- [Goal of the exercise]
Below are entries. Copy exactly the lines running from the line that holds "kube: [556 492" to the line that holds "513 476 512 526 703]", with both ends included.

- [Material shown]

Here are a small network's activations along a few directions, averaged over the inputs that share one value of a field.
Related values have similar rows: they may be neighbours, one step apart, or belong to one group.
In the rows, zero is written as 500.
Random noise pushes rows far along 13 fixed directions. That doesn't count. These rows show it; they differ only by the noise:
[310 362 430 530 473 704 602 552 563 505 584 448 349 615 441 492 335 682
 472 481 522 445 505]
[271 577 382 449 441 647 343 580 651 409 413 522 394 515 397 465 494 461
 474 616 544 324 501]
[238 704 415 347 380 545 496 425 656 388 467 390 435 504 302 497 479 595
 530 328 598 311 596]
[528 575 451 603 513 511 599 586 328 511 806 604 576 475 567 407 497 486
 396 534 552 681 595]
[502 358 561 310 620 724 666 656 594 587 515 408 554 541 238 489 429 486
 357 426 393 659 590]
[413 616 525 371 474 495 521 552 561 495 654 431 458 653 526 461 399 562
 587 470 567 331 632]
[555 493 399 516 406 599 489 373 382 375 638 472 500 588 246 380 524 545
 507 657 433 460 219]
[472 547 490 287 466 543 581 527 530 604 391 486 449 643 524 388 620 492
 535 493 560 345 562]
[611 297 565 438 548 459 484 697 447 591 595 506 546 603 627 557 484 483
 451 572 421 573 607]
[406 303 445 472 400 412 522 596 545 481 383 549 427 501 547 655 679 544
 472 588 445 512 500]
[523 642 423 573 697 713 784  73 484 448 523 332 467 233 225 271 363 516
 590 199 574 482 484]
[443 510 420 397 337 426 498 360 425 413 499 460 528 478 419 504 633 640
 448 370 505 510 525]
[494 527 505 636 443 339 531 523 631 532 536 591 445 499 575 572 514 515
 562 560 574 499 521]
[323 526 522 534 460 471 435 530 496 469 432 523 548 491 471 690 362 674
 323 188 505 701 573]
[446 763 558 478 447 359 404 407 590 408 449 672 479 548 545 469 581 489
 565 622 534 468 424]


ZUKU, 12 values:
luz: [585 398 547 601 349 443 592 535 573 613 507 501 560 480 392 558 595 515
 435 461 515 644 479]
kulet: [503 609 666 572 581 321 592 415 756 537 285 500 443 425 425 742 442 524
 613 281 489 606 461]
bedod: [438 666 583 277 525 438 457 380 474 368 535 465 518 430 530 481 526 558
 532 388 447 537 642]
tizi: [430 685 575 545 461 295 450 531 592 455 555 494 604 368 631 629 440 480
 514 390 581 496 660]
vokim: [271 693 543 391 446 531 371 628 441 373 392 597 562 632 424 696 461 574
 354 409 456 630 445]
rurid: [325 448 256 789 388 427 569 534 452 585 239 454 357 376 599 699 510 577
 489 198 690 433 458]
konu: [406 441 340 599 430 737 382 631 710 485 448 474 480 253 297 405 605 302
 424 688 558 405 605]
kube: [556 492 533 505 310 407 638 358 647 494 614 483 520 507 359 429 621 666
 521 612 520 552 385]
tegen: [561 610 458 511 348 462 544 509 501 478 716 322 676 438 209 538 523 410
 524 387 544 472 541]
naze: [589 371 489 574 443 419 660 399 709 606 342 582 437 416 476 486 684 547
 495 605 540 607 505]
geru: [485 273 538 333 589 761 380 489 432 468 416 348 510 560 469 429 328 561
 417 502 334 445 397]
doga: [322 595 450 626 488 459 703 346 645 339 602 533 351 359 417 532 504 558
 638 558 536 472 479]
ZUKU is arranged as 4 separate groups.
Which other values are in the same group as tegen? Give them in the order they are listed.
> luz, konu
Which other values are in the same group as rurid? Give them in the order they are listed.
> kulet, bedod
Which other values are in the same group as tizi? Give them in the order they are listed.
> kube, geru

LUS, 11 values:
sov: [630 232 463 695 538 601 542 336 471 503 528 577 412 493 428 469 427 648
 483 606 437 657 285]
rotag: [500 316 493 335 597 512 643 266 412 427 251 314 427 344 560 479 697 437
 722 467 414 238 511]
gug: [474 541 640 443 635 441 646 548 638 515 518 409 409 606 565 553 416 442
 743 643 479 276 423]
ribe: [551 401 522 547 471 402 432 399 427 433 532 518 415 609 652 488 439 618
 583 632 447 439 321]
bimal: [467 764 511 487 428 605 587 341 367 561 519 478 628 538 370 358 427 620
 369 149 607 593 449]
nuluv: [451 216 384 510 533 476 721 623 469 466 545 364 452 407 402 709 561 482
 508 486 413 507 513]
nef: [526 364 586 361 373 592 332 524 636 494 517 453 564 631 335 513 438 622
 399 540 386 563 536]
nebo: [582 653 503 307 430 497 469 503 706 724 197 484 470 635 506 276 635 410
 560 504 651 236 515]
fovu: [477 524 279 654 189 346 309 471 626 464 468 483 507 365 391 586 689 459
 507 506 623 369 574]
kalus: [451 635 516 445 566 606 515 521 618 368 754 426 499 366 297 430 399 449
 513 476 512 526 703]
kov: [626 468 681 315 598 502 401 320 306 453 513 674 560 640 677 390 491 679
 367 555 316 801 448]
LUS is arranged as a ring.
Name the neighbours of bimal, in listed order.
> rotag, gug
Name the neighbours of fovu, in listed order.
> nef, kalus
Name the neighbours of ribe, in listed order.
> nuluv, nebo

- [Completed task]
kube: [556 492 533 505 310 407 638 358 647 494 614 483 520 507 359 429 621 666
 521 612 520 552 385]
tegen: [561 610 458 511 348 462 544 509 501 478 716 322 676 438 209 538 523 410
 524 387 544 472 541]
naze: [589 371 489 574 443 419 660 399 709 606 342 582 437 416 476 486 684 547
 495 605 540 607 505]
geru: [485 273 538 333 589 761 380 489 432 468 416 348 510 560 469 429 328 561
 417 502 334 445 397]
doga: [322 595 450 626 488 459 703 346 645 339 602 533 351 359 417 532 504 558
 638 558 536 472 479]
ZUKU is arranged as 4 separate groups.
Which other values are in the same group as tegen? Give them in the order they are listed.
> luz, konu
Which other values are in the same group as rurid? Give them in the order they are listed.
> kulet, bedod
Which other values are in the same group as tizi? Give them in the order they are listed.
> kube, geru

LUS, 11 values:
sov: [630 232 463 695 538 601 542 336 471 503 528 577 412 493 428 469 427 648
 483 606 437 657 285]
rotag: [500 316 493 335 597 512 643 266 412 427 251 314 427 344 560 479 697 437
 722 467 414 238 511]
gug: [474 541 640 443 635 441 646 548 638 515 518 409 409 606 565 553 416 442
 743 643 479 276 423]
ribe: [551 401 522 547 471 402 432 399 427 433 532 518 415 609 652 488 439 618
 583 632 447 439 321]
bimal: [467 764 511 487 428 605 587 341 367 561 519 478 628 538 370 358 427 620
 369 149 607 593 449]
nuluv: [451 216 384 510 533 476 721 623 469 466 545 364 452 407 402 709 561 482
 508 486 413 507 513]
nef: [526 364 586 361 373 592 332 524 636 494 517 453 564 631 335 513 438 622
 399 540 386 563 536]
nebo: [582 653 503 307 430 497 469 503 706 724 197 484 470 635 506 276 635 410
 560 504 651 236 515]
fovu: [477 524 279 654 189 346 309 471 626 464 468 483 507 365 391 586 689 459
 507 506 623 369 574]
kalus: [451 635 516 445 566 606 515 521 618 368 754 426 499 366 297 430 399 449
 513 476 512 526 703]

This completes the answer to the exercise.